** Data extract follows **

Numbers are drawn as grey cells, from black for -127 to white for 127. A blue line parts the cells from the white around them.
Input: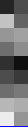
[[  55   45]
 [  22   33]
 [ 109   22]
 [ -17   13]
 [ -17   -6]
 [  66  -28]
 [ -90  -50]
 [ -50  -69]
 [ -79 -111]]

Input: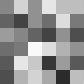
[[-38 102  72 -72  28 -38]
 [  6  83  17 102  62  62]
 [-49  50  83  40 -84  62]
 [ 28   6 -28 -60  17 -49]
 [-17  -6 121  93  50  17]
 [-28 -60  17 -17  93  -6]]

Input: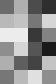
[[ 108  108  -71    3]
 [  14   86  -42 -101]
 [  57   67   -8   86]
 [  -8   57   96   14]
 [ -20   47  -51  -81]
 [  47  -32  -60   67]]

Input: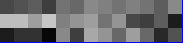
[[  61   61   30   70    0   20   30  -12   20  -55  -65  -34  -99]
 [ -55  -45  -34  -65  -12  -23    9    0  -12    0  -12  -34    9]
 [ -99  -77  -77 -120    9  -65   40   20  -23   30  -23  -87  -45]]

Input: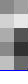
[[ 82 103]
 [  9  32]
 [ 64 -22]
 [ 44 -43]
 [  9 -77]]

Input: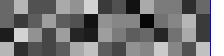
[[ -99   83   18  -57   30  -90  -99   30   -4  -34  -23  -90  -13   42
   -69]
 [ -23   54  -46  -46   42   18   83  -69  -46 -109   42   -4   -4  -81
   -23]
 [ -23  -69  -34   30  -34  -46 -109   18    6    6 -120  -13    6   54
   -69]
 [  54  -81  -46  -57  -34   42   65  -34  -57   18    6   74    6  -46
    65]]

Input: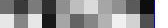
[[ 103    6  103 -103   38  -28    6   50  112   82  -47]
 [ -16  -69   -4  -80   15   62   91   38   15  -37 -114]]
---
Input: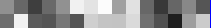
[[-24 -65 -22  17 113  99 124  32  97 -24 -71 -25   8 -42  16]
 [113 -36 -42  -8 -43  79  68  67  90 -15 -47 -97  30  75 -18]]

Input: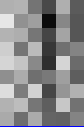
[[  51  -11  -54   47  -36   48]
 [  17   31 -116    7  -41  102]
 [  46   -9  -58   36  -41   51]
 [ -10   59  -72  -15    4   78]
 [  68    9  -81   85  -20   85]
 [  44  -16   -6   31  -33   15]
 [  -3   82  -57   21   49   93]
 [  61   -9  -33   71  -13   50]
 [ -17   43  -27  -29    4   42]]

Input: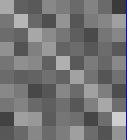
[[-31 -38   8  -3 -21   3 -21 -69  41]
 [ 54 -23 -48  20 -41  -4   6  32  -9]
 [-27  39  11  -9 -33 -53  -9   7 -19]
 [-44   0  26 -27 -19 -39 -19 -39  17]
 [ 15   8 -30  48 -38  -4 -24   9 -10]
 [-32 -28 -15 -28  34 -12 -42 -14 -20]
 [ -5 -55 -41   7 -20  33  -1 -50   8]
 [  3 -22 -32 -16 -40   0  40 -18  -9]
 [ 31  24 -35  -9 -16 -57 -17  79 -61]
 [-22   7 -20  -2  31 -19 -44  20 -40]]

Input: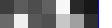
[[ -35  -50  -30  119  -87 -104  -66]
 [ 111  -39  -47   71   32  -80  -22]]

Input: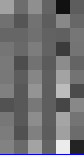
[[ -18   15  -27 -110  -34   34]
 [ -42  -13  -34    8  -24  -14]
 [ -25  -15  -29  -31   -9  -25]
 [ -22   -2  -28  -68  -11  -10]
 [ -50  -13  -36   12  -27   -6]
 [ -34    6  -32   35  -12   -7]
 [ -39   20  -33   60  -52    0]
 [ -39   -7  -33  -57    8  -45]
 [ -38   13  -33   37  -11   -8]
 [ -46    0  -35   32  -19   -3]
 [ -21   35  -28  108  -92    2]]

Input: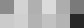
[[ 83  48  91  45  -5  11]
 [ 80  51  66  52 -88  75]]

** End of Data extract **
** Data extract follows **

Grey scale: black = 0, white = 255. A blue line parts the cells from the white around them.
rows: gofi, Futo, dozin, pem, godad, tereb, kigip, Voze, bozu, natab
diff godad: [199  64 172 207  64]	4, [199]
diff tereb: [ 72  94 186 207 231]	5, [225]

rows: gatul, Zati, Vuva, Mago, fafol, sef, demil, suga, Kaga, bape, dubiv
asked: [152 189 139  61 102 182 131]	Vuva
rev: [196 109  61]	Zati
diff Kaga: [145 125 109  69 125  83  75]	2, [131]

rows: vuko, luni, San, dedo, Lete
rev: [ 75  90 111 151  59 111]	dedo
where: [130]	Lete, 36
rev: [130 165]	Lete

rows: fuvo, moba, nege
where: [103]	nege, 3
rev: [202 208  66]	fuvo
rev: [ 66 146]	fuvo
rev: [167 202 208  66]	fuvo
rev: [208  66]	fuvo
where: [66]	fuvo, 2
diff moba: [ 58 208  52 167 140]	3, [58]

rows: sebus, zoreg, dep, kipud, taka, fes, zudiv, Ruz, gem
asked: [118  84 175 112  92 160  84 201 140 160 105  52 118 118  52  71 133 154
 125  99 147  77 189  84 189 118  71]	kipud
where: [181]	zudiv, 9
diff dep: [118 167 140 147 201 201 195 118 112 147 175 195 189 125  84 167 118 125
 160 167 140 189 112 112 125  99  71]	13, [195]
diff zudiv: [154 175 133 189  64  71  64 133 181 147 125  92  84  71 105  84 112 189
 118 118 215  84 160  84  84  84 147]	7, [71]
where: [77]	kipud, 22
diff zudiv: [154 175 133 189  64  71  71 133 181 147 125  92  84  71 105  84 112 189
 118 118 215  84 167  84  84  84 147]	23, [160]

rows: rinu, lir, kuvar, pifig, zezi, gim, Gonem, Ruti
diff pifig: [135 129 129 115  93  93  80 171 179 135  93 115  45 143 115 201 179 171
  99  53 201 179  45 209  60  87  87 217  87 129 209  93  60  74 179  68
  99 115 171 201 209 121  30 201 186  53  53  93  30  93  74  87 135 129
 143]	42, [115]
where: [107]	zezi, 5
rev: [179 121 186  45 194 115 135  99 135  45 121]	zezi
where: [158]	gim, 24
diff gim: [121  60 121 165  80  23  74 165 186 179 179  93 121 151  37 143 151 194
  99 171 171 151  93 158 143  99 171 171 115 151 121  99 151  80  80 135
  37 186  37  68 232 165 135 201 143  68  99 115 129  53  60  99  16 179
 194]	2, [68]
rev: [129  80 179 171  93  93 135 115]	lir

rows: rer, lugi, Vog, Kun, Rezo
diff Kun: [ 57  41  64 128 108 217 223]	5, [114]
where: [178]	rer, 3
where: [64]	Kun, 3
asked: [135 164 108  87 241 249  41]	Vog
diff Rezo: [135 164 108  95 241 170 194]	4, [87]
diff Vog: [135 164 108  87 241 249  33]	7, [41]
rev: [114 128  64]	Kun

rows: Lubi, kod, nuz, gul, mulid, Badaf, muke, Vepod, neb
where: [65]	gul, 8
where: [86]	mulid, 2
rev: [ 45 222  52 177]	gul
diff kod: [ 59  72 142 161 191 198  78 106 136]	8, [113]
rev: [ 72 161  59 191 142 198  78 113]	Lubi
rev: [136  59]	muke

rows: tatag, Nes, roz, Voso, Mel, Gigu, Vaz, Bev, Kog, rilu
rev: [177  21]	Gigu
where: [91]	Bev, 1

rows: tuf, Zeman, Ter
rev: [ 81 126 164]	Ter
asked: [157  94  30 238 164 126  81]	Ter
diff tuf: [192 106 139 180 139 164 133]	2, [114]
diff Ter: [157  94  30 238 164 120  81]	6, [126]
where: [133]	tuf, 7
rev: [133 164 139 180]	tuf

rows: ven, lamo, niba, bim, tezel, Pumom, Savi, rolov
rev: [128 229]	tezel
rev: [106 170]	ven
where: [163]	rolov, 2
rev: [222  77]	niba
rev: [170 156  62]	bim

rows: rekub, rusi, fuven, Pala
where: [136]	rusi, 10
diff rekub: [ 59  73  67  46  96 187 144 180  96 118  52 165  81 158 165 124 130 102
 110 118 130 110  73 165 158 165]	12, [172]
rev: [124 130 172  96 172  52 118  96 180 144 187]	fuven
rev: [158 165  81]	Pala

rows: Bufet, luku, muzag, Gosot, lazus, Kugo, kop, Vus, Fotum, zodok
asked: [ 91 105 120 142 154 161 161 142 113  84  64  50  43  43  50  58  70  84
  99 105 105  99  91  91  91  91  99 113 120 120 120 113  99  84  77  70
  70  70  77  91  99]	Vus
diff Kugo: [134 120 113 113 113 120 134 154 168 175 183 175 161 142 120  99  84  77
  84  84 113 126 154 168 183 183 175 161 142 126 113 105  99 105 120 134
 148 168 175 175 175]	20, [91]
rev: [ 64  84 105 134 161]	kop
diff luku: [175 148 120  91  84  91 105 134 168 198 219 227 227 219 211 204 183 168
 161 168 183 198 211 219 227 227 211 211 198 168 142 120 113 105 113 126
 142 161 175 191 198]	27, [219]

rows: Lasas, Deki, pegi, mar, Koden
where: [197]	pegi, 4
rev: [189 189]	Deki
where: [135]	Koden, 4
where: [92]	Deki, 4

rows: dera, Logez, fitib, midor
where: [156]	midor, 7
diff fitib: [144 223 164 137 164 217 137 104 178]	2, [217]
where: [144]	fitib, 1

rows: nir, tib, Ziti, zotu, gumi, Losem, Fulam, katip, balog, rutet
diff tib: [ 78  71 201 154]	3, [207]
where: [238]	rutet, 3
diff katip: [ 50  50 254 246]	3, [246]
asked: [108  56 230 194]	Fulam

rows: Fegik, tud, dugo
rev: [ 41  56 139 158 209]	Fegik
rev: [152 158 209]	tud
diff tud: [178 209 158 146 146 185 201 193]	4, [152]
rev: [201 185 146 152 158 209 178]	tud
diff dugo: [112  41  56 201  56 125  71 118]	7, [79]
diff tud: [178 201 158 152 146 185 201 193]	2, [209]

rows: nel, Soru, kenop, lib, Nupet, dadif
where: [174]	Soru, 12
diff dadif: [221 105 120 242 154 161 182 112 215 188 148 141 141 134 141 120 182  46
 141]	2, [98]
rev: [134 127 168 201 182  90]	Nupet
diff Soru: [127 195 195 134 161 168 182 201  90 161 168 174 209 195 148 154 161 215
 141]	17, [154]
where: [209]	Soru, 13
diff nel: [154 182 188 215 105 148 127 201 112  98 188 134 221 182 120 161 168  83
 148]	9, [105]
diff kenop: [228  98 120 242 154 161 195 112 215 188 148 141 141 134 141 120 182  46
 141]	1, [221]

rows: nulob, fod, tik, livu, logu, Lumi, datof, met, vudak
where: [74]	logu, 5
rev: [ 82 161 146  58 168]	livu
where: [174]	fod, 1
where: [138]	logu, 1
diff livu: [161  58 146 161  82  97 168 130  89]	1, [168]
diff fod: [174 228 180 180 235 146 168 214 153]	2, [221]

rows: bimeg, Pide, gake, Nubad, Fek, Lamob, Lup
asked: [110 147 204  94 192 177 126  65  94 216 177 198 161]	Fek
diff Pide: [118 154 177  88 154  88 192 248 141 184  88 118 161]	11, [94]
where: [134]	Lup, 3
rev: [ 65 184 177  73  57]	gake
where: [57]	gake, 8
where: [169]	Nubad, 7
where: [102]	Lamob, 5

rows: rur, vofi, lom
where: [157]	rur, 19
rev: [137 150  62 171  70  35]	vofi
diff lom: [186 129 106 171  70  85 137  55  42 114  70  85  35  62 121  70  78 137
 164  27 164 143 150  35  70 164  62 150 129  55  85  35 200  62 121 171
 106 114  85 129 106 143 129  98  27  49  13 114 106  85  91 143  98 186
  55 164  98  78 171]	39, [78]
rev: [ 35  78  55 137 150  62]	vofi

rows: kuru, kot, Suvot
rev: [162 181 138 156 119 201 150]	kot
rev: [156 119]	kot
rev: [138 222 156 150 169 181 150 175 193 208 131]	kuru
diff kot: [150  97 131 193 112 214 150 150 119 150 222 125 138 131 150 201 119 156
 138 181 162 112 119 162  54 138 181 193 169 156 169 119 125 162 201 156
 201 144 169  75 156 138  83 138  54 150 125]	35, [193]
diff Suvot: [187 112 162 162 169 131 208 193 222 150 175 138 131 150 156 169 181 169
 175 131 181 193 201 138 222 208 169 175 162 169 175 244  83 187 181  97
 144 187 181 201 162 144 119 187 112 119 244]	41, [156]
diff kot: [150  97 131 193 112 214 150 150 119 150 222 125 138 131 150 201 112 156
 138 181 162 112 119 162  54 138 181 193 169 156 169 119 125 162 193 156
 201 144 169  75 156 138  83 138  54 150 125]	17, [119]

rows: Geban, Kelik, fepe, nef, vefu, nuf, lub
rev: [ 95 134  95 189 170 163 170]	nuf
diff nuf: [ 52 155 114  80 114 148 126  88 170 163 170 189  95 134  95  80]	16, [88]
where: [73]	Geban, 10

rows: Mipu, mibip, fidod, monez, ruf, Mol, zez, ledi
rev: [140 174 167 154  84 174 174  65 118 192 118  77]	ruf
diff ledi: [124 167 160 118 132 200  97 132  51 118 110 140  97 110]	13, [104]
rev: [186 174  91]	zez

** End of Data extract **
** Data extract follows **

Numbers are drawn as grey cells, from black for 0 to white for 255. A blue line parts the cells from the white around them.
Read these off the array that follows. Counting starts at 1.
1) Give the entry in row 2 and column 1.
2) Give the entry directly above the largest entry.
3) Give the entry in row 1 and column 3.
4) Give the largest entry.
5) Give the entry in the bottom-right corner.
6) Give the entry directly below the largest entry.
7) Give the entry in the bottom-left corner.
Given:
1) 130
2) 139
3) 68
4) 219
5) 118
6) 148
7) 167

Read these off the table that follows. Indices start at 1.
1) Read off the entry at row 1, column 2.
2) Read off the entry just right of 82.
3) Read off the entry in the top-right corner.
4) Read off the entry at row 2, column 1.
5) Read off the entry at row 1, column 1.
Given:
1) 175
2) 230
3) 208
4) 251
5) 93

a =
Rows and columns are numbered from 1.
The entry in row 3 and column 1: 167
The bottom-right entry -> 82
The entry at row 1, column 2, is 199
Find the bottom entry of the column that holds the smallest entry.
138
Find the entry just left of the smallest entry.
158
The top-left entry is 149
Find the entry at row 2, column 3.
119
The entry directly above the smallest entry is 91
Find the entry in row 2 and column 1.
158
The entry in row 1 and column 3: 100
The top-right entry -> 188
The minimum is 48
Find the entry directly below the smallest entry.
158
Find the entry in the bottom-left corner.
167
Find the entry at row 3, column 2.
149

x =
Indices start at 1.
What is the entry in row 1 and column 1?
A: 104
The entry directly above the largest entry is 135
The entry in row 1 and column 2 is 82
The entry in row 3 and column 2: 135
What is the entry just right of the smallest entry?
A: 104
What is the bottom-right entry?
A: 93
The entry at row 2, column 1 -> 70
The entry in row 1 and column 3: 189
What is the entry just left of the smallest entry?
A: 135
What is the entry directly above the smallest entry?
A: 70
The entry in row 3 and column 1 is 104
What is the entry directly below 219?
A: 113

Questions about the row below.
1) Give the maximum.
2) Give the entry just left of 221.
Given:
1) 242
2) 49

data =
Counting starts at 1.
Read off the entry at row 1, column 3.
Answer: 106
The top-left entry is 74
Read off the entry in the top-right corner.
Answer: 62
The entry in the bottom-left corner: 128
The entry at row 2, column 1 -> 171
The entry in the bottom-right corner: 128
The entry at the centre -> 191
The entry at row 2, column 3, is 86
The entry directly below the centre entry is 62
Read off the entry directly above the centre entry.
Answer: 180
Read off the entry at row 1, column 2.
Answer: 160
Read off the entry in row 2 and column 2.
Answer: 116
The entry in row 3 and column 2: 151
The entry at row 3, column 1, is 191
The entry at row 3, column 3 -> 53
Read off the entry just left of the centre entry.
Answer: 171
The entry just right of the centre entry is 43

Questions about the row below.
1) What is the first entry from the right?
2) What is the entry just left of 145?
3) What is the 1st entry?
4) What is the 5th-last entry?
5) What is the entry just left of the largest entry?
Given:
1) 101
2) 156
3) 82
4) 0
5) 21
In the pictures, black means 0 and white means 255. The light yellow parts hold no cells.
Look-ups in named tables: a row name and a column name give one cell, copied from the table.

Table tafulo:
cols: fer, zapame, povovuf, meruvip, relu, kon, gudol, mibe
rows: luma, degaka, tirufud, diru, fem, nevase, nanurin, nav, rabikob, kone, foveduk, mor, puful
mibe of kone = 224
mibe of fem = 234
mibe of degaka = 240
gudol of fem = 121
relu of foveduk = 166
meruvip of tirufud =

** End of Data extract **

■ **Task description**
Starting at the line that has "rev: [ 95 134" and ending at the line that has "rev: [186 174", please write out the lines above exactly, leaving out all others.

■ **Solution to the exercise**
rev: [ 95 134  95 189 170 163 170]	nuf
diff nuf: [ 52 155 114  80 114 148 126  88 170 163 170 189  95 134  95  80]	16, [88]
where: [73]	Geban, 10

rows: Mipu, mibip, fidod, monez, ruf, Mol, zez, ledi
rev: [140 174 167 154  84 174 174  65 118 192 118  77]	ruf
diff ledi: [124 167 160 118 132 200  97 132  51 118 110 140  97 110]	13, [104]
rev: [186 174  91]	zez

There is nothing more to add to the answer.